- ASSIGNED TASK: Work through the records below, line by line, and say how many lines include "return", with nothing else.

- RECORDS SHOWN:
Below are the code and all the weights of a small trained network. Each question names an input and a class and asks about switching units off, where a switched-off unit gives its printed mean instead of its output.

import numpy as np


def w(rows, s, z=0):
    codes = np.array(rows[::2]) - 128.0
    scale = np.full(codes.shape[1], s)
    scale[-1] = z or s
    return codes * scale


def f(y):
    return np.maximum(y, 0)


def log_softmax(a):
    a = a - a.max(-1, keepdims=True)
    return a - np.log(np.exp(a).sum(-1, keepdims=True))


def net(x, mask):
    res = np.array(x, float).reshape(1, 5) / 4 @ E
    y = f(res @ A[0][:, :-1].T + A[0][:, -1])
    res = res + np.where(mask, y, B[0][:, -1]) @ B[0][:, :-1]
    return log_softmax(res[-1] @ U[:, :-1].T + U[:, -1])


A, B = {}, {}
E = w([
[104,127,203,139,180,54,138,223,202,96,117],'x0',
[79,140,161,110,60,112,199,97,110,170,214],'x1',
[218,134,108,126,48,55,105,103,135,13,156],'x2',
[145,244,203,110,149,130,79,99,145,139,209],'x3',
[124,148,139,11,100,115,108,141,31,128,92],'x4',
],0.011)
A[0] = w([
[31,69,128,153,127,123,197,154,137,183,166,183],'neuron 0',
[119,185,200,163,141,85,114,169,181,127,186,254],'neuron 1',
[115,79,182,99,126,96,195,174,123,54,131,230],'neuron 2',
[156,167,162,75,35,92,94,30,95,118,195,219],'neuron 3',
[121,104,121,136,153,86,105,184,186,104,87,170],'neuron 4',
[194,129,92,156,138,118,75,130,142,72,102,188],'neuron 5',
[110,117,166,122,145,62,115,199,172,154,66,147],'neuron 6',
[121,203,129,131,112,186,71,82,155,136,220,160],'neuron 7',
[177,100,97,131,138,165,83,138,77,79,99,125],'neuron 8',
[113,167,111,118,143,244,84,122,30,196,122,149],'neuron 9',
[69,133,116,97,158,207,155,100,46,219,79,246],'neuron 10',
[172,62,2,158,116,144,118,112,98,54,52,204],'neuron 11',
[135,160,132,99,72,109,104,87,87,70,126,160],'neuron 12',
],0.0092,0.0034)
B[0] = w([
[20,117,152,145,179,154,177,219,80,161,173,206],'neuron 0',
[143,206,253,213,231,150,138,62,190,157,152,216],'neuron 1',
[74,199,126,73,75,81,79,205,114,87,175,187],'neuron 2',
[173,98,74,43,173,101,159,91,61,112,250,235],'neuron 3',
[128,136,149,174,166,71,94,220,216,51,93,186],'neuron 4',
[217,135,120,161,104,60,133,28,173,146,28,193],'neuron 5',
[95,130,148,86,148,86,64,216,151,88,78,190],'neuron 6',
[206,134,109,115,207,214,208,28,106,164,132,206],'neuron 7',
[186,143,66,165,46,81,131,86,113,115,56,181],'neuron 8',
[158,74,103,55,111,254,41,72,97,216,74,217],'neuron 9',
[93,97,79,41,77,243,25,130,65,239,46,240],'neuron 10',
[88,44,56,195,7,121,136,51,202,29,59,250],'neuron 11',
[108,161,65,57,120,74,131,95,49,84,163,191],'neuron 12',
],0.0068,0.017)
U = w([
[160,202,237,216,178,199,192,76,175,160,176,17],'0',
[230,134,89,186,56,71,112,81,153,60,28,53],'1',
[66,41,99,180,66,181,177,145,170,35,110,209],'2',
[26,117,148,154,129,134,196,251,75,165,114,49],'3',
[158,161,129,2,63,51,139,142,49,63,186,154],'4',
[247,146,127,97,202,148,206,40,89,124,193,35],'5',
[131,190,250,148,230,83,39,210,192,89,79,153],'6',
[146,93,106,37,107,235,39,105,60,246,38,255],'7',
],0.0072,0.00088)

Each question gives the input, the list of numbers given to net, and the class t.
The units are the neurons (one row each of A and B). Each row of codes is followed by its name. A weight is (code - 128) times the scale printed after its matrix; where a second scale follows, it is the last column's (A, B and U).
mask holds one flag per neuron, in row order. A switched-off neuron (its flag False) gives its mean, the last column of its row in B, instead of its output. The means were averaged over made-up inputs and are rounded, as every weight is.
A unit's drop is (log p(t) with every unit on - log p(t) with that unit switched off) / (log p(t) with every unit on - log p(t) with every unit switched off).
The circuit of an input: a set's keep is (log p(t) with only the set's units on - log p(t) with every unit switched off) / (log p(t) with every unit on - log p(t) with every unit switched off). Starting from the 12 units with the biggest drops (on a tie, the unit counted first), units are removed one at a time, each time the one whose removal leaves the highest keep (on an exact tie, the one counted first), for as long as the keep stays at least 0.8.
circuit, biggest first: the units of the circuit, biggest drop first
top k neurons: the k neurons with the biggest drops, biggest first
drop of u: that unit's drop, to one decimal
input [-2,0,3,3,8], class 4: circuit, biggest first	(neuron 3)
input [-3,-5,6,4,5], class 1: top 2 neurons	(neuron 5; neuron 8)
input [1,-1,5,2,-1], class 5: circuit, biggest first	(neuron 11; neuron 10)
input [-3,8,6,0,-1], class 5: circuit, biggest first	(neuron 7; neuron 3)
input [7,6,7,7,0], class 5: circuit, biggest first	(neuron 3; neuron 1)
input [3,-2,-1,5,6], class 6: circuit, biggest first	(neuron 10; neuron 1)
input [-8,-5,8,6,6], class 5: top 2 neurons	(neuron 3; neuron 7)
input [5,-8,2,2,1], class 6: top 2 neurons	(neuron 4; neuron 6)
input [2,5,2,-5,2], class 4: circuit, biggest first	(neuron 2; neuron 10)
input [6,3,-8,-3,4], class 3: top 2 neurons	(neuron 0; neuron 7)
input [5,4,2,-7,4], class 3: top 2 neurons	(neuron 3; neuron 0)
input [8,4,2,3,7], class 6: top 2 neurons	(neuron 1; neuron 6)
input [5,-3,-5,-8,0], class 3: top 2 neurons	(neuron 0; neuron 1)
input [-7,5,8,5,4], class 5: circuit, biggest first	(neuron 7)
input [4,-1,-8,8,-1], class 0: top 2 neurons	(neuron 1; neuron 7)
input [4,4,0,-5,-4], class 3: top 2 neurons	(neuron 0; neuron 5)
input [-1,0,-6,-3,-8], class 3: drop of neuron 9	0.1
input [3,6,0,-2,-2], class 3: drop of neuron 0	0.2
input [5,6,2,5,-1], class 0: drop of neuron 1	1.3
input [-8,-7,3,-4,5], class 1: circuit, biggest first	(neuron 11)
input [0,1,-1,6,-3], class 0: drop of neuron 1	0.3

- RESPONSE FOR THIS EXERCISE: 4